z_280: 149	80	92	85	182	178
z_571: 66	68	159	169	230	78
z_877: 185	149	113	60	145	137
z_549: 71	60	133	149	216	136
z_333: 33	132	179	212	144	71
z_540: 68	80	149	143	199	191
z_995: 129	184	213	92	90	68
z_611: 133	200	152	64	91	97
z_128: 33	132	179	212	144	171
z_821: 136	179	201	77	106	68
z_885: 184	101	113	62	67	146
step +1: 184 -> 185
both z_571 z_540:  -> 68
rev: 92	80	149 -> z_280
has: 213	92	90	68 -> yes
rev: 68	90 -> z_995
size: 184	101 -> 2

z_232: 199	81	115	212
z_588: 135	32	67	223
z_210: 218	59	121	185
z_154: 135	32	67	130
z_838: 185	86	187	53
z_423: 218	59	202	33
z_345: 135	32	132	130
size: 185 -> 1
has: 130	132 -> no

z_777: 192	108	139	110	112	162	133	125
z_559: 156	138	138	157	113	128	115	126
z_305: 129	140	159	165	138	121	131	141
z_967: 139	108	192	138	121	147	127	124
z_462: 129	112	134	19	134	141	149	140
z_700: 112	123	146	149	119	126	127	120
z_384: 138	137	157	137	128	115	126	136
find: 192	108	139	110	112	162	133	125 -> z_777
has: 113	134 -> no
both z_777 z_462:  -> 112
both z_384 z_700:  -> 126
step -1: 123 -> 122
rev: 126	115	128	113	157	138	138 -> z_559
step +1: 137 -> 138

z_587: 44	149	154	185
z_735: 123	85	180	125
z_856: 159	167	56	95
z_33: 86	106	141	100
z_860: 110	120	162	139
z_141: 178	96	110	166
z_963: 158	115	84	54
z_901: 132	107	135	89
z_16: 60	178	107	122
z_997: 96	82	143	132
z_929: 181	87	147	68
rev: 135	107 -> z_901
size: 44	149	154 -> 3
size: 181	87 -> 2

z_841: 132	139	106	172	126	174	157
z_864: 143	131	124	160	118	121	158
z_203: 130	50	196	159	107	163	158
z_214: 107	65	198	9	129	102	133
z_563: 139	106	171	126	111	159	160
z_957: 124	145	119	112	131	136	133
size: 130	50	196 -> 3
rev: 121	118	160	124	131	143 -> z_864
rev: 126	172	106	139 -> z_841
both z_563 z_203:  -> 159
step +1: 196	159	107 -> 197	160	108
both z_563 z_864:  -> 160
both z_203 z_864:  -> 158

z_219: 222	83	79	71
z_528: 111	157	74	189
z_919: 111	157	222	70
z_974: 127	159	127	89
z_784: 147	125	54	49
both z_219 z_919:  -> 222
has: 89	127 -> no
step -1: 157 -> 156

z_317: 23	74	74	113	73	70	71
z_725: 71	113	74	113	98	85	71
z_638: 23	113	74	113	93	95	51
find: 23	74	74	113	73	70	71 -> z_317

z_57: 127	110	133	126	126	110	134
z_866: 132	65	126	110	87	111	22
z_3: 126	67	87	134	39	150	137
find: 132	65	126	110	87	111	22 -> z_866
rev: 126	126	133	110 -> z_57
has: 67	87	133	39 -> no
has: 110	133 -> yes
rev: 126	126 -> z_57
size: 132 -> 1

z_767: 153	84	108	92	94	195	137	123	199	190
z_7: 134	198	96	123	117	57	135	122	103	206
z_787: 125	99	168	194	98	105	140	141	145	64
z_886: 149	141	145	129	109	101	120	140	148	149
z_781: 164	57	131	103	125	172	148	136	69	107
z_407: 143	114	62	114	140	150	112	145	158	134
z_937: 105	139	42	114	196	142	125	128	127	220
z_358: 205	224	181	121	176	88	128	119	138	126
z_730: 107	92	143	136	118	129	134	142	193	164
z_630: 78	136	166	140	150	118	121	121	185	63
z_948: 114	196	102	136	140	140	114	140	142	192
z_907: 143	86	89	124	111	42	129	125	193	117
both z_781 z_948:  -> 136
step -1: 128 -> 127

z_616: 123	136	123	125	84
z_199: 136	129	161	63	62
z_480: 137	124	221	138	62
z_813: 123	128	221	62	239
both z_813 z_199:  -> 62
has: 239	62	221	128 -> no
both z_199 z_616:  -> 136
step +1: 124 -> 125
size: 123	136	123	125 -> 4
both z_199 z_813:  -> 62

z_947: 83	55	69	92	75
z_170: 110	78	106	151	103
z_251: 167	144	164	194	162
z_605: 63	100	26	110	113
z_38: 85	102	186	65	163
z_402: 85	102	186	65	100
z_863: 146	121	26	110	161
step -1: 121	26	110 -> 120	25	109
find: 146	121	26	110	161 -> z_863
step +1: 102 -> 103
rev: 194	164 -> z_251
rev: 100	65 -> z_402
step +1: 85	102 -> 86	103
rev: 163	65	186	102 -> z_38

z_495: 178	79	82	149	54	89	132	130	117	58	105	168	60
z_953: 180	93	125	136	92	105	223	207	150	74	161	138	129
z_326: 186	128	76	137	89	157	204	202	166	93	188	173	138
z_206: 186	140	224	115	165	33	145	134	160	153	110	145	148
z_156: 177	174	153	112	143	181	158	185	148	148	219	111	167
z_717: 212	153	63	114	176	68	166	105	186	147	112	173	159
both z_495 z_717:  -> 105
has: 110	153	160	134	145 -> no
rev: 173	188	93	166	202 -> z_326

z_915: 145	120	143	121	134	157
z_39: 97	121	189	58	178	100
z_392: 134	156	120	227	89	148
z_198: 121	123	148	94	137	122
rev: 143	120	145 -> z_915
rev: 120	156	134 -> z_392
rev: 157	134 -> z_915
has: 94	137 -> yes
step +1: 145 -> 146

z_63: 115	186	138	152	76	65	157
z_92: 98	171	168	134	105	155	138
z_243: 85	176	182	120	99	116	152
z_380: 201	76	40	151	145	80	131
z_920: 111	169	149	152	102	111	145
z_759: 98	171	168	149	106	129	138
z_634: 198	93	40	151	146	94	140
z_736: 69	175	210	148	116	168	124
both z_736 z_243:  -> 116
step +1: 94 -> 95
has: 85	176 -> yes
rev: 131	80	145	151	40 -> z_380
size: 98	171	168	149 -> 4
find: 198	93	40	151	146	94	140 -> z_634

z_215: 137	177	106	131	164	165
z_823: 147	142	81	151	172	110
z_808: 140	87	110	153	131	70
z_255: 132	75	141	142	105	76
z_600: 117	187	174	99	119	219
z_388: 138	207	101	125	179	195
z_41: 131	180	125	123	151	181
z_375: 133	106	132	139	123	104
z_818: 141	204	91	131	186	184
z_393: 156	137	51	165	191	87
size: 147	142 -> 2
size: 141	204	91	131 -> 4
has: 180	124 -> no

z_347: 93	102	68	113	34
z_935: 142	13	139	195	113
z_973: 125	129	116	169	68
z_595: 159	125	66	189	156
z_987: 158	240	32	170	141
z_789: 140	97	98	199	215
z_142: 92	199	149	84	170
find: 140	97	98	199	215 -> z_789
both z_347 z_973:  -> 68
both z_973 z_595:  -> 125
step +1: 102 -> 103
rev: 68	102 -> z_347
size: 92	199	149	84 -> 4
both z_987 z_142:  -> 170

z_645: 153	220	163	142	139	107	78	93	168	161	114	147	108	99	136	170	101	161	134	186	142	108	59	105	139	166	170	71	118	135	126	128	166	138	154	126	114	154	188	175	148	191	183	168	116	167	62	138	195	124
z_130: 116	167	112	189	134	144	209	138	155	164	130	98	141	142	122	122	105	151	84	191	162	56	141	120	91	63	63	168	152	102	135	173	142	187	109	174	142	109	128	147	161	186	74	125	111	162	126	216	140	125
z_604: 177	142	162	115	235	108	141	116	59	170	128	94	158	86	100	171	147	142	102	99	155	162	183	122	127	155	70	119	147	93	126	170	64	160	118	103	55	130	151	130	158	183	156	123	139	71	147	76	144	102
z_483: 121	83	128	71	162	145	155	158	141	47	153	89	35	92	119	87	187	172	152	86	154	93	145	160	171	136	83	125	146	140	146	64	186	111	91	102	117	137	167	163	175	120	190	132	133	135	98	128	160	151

_ _ _ _ _ _ _

Work out how many lines of the listing above include the word "find". Reply with nothing but the count.

6